DESCRIPTION OF THE TASK: Restate word for word the lines of the records below, starting at the line that contains "138 154 112 139 114]" and ending at the line that contains "j715 (h 807): [ 99", with both of those lines included and nothing else.

Dataset items
-*-*-

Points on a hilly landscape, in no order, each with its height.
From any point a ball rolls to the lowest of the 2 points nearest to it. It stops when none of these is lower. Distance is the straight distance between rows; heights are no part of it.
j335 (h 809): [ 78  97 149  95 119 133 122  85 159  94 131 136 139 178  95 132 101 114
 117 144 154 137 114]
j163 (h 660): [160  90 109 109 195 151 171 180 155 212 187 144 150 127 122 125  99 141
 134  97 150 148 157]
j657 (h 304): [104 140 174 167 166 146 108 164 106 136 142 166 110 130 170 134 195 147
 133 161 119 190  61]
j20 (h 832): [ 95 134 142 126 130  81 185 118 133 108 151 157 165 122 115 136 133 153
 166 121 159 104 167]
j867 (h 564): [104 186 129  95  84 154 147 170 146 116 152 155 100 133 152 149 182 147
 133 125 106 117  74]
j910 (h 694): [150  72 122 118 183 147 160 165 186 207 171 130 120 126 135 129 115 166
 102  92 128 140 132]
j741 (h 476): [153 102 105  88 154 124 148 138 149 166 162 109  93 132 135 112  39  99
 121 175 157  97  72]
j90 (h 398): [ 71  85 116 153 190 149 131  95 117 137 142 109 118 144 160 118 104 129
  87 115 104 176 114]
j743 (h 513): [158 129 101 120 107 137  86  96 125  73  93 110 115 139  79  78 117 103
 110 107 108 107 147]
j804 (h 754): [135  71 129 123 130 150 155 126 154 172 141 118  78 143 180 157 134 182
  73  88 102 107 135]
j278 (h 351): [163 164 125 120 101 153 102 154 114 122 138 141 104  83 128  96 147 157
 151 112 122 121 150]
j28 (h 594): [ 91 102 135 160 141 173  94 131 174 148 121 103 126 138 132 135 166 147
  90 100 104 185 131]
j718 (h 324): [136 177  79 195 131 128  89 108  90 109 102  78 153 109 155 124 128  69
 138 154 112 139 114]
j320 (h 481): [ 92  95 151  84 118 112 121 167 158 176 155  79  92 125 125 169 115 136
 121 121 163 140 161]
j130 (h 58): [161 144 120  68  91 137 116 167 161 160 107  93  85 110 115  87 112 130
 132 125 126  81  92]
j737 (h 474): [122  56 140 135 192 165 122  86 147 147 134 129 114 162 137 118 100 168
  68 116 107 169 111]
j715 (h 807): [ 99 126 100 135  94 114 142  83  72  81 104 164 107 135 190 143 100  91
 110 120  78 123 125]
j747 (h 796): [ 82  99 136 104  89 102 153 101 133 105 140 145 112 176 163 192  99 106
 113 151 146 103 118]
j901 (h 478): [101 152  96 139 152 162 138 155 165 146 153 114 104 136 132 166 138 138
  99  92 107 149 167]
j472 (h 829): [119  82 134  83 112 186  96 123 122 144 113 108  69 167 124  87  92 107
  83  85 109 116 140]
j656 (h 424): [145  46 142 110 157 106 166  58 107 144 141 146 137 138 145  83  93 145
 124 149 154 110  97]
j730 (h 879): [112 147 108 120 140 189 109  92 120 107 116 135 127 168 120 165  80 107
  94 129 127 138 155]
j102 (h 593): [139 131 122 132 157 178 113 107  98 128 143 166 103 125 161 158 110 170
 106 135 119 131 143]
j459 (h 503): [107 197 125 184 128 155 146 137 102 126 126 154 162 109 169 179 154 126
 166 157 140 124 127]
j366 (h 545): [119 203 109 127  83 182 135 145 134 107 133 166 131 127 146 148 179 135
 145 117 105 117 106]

-*-*-

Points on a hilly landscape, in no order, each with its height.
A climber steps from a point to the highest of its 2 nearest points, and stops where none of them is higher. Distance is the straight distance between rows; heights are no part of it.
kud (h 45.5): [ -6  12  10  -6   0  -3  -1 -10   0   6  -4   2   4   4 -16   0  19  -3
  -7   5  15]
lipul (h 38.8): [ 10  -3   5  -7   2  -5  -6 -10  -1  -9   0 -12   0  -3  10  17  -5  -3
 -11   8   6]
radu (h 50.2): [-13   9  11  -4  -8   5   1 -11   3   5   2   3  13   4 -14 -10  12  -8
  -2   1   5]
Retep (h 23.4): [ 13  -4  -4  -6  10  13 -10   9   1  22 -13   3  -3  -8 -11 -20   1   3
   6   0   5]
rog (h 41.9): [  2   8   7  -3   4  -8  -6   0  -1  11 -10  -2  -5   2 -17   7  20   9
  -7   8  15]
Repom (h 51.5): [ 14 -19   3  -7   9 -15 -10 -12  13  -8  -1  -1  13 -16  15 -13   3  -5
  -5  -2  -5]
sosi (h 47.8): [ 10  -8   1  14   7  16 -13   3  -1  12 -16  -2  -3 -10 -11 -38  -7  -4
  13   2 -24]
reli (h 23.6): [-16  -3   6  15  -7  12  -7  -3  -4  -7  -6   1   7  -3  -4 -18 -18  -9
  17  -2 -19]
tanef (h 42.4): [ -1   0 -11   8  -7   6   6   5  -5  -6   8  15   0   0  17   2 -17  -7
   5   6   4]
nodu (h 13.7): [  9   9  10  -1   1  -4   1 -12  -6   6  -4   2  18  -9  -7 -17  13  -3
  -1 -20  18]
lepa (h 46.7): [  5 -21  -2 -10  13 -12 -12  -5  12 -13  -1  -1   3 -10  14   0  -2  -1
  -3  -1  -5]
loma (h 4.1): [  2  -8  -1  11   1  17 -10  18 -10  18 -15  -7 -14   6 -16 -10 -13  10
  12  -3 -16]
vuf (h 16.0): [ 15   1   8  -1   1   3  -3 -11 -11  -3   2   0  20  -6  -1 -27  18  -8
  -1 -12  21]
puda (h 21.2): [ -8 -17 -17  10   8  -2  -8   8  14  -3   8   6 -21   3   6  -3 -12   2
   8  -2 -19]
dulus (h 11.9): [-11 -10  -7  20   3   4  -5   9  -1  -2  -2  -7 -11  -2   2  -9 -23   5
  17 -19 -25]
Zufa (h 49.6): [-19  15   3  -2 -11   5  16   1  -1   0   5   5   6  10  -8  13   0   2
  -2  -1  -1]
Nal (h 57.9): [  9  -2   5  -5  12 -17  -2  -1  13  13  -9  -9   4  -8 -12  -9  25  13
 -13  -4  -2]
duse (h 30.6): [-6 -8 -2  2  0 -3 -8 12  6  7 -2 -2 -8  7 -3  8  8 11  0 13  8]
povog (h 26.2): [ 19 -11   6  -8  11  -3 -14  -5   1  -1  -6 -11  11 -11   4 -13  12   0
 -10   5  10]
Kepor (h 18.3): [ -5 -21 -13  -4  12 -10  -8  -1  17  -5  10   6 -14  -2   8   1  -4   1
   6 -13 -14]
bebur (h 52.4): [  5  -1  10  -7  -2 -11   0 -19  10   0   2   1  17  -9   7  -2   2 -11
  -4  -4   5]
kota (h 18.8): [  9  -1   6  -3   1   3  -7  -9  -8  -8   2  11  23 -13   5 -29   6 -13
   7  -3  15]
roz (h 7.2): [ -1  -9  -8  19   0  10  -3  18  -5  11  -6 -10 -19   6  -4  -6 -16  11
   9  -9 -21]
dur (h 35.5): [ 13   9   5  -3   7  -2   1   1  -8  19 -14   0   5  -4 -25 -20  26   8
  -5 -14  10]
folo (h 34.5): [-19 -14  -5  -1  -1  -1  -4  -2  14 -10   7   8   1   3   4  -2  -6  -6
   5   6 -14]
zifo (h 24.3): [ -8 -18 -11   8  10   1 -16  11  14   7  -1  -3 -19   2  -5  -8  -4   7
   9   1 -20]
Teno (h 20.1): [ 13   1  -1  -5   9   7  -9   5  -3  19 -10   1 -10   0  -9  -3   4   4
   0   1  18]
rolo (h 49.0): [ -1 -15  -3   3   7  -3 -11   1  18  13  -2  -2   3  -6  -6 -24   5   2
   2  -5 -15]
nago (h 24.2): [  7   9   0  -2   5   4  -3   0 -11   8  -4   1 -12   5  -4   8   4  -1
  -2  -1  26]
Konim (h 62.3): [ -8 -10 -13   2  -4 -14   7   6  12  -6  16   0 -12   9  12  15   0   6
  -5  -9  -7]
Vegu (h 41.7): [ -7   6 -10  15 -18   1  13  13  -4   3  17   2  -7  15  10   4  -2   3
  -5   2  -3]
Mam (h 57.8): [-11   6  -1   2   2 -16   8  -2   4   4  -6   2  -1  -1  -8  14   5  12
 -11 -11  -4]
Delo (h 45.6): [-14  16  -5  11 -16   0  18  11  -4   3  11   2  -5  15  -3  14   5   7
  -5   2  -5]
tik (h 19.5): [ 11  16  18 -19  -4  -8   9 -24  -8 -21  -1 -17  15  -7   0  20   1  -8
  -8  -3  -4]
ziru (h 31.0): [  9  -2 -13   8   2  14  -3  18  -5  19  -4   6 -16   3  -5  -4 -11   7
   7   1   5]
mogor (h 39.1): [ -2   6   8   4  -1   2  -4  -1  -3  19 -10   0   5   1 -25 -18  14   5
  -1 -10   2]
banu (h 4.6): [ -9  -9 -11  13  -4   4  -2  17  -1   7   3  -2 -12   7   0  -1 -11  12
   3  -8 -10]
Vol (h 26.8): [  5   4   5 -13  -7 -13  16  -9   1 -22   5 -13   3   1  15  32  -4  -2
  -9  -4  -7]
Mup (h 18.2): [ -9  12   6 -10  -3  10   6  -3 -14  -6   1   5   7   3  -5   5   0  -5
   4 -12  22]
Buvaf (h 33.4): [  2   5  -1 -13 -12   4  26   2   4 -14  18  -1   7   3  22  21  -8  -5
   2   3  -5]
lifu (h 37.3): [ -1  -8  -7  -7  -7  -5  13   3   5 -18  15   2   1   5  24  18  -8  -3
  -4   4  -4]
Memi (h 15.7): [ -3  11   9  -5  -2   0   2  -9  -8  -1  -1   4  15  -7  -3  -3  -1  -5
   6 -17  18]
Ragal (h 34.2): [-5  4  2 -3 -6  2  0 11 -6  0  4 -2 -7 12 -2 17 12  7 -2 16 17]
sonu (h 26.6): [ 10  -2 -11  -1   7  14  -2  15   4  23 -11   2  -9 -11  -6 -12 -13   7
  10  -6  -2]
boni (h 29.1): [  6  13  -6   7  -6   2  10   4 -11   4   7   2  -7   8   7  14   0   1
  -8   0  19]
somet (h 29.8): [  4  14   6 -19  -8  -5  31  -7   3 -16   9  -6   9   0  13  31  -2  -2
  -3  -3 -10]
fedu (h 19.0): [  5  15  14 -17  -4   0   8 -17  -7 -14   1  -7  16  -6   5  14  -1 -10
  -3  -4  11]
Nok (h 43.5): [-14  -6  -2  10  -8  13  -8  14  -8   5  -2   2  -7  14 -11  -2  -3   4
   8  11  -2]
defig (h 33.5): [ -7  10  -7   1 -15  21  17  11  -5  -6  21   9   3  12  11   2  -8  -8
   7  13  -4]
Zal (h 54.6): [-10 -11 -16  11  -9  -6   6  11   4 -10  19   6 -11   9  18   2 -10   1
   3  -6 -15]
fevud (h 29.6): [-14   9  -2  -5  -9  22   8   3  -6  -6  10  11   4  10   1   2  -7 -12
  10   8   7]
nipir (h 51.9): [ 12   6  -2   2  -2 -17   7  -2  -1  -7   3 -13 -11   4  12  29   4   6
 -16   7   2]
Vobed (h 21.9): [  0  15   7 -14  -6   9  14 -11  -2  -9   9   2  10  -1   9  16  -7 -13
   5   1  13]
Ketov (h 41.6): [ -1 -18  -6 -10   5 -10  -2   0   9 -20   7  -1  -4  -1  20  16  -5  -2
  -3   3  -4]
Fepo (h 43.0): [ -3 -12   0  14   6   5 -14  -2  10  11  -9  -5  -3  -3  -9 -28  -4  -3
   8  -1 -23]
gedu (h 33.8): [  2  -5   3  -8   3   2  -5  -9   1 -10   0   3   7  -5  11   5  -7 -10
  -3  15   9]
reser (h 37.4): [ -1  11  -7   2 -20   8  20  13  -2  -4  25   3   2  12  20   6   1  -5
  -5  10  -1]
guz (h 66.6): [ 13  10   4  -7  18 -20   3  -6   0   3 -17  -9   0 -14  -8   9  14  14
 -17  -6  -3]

-*-*-

TASK OUTPUT:
 138 154 112 139 114]
j320 (h 481): [ 92  95 151  84 118 112 121 167 158 176 155  79  92 125 125 169 115 136
 121 121 163 140 161]
j130 (h 58): [161 144 120  68  91 137 116 167 161 160 107  93  85 110 115  87 112 130
 132 125 126  81  92]
j737 (h 474): [122  56 140 135 192 165 122  86 147 147 134 129 114 162 137 118 100 168
  68 116 107 169 111]
j715 (h 807): [ 99 126 100 135  94 114 142  83  72  81 104 164 107 135 190 143 100  91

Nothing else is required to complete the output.